→ Excerpted records
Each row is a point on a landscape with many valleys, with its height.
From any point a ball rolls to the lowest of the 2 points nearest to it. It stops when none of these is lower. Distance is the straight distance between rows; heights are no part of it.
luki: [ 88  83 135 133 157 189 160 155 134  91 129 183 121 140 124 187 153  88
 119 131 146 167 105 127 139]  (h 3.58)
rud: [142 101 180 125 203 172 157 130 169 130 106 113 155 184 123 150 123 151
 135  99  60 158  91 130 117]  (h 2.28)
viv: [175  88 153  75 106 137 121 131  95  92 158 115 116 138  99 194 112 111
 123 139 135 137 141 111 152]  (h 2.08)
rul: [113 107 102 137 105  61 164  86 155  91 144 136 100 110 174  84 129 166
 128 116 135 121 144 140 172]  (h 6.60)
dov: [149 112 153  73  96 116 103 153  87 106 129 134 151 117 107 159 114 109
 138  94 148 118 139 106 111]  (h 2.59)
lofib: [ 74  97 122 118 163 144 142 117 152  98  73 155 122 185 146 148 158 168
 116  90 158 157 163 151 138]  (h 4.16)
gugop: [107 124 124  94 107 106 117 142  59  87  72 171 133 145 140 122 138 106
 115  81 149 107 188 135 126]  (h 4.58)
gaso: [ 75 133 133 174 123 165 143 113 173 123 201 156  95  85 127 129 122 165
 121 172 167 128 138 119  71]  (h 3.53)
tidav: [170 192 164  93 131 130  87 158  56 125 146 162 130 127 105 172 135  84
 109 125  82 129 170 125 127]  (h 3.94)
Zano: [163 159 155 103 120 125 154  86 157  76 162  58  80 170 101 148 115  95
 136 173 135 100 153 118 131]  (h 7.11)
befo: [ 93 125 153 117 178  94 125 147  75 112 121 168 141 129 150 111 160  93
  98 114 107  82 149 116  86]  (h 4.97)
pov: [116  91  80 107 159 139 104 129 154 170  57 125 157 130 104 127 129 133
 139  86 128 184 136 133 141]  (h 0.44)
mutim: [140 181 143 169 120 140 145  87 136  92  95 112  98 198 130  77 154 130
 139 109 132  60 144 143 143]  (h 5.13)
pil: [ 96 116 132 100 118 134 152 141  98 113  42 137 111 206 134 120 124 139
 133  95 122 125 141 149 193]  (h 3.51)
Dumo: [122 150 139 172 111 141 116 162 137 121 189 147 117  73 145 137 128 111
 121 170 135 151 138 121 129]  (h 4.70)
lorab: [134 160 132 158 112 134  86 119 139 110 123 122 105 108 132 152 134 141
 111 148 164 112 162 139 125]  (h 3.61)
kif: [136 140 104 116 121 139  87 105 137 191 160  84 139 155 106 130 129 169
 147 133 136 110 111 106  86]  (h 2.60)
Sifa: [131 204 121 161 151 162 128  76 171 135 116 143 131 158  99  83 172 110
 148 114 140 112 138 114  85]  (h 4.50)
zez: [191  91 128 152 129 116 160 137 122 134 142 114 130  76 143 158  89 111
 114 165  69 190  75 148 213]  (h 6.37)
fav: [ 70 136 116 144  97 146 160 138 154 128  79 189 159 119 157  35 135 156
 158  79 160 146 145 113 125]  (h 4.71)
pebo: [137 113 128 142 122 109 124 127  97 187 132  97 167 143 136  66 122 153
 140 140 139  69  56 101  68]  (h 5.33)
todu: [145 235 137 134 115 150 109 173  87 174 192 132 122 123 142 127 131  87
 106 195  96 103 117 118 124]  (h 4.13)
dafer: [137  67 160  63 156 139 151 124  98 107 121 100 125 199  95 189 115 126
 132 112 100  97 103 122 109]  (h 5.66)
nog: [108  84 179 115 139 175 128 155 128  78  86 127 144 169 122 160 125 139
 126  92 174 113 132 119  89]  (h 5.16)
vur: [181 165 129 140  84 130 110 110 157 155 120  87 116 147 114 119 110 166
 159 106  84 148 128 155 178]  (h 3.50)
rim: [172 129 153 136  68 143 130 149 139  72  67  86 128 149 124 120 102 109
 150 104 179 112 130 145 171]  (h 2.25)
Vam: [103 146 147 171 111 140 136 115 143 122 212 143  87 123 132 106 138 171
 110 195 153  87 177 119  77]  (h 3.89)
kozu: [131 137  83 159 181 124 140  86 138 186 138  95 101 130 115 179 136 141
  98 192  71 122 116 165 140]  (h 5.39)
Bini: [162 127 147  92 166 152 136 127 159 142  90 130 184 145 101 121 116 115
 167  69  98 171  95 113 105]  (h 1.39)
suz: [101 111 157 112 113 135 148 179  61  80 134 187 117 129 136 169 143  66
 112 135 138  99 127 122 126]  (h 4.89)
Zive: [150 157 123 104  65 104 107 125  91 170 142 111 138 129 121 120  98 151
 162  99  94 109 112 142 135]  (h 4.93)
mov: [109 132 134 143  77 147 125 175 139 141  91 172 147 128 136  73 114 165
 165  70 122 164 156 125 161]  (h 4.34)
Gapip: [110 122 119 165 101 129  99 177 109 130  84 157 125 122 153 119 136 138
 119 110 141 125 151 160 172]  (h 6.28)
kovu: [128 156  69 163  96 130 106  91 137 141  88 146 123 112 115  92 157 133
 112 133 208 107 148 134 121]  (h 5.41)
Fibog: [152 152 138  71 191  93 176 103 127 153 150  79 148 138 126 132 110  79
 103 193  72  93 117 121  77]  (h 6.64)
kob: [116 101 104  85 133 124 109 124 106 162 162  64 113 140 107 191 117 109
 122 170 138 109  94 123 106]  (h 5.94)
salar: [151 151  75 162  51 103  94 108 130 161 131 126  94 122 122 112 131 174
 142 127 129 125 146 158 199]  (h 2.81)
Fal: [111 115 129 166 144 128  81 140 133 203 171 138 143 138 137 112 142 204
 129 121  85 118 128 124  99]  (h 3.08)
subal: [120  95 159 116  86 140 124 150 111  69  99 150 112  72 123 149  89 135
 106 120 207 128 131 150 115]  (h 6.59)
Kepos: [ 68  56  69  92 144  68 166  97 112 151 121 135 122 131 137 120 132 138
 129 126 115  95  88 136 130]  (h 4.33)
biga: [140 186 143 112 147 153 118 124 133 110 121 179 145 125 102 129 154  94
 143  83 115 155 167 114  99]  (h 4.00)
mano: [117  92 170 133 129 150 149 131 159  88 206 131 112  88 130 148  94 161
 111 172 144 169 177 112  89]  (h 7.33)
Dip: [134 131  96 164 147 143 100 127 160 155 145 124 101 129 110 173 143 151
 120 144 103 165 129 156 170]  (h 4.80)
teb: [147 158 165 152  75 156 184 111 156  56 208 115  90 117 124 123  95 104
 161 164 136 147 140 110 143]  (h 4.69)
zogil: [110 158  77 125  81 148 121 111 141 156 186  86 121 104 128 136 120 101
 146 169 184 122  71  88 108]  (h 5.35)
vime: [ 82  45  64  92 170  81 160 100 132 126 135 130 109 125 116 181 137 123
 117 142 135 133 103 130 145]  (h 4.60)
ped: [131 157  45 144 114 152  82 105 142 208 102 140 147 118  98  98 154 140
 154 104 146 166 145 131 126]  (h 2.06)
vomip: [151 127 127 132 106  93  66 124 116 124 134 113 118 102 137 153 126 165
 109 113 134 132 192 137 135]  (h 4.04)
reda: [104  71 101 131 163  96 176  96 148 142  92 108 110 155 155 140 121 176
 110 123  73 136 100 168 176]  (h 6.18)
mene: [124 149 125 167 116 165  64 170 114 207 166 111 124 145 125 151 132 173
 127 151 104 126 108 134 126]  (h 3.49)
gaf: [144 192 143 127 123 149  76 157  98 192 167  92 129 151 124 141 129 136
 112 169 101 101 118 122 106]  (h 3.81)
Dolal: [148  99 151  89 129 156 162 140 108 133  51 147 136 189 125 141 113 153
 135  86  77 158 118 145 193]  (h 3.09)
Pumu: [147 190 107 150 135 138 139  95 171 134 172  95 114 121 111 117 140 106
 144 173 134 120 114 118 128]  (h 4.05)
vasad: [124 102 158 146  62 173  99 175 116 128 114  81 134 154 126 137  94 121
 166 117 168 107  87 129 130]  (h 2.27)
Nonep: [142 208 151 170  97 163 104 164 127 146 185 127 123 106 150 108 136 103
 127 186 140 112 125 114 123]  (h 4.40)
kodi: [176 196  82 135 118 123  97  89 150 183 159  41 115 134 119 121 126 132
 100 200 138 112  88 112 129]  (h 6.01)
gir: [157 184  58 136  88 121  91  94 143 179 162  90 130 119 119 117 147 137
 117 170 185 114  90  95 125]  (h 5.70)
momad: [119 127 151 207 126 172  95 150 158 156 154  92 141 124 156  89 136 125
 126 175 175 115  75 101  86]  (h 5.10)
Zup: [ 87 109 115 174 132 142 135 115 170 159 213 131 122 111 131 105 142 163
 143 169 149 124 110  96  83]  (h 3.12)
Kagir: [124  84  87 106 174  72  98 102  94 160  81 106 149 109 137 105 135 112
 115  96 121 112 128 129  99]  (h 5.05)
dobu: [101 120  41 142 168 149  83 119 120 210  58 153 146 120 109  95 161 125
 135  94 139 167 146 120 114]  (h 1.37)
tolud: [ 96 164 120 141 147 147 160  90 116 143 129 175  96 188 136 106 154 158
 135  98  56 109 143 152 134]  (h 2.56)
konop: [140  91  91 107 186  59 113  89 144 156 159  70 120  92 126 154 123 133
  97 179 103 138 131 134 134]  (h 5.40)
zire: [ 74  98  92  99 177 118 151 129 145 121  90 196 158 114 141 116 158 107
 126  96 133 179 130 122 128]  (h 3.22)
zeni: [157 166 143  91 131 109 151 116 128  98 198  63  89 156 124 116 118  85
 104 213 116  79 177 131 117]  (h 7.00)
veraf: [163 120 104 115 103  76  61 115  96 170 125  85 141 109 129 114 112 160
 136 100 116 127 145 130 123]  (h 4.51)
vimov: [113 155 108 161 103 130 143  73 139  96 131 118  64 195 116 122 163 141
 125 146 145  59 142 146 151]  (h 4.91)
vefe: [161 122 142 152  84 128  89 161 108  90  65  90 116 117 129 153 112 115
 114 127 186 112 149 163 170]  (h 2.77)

→ Problem to solve
Each line of the entries holding the string "point" should be found and copied.

→ Solution for this task
Each row is a point on a landscape with many valleys, with its height.
From any point a ball rolls to the lowest of the 2 points nearest to it. It stops when none of these is lower. Distance is the straight distance between rows; heights are no part of it.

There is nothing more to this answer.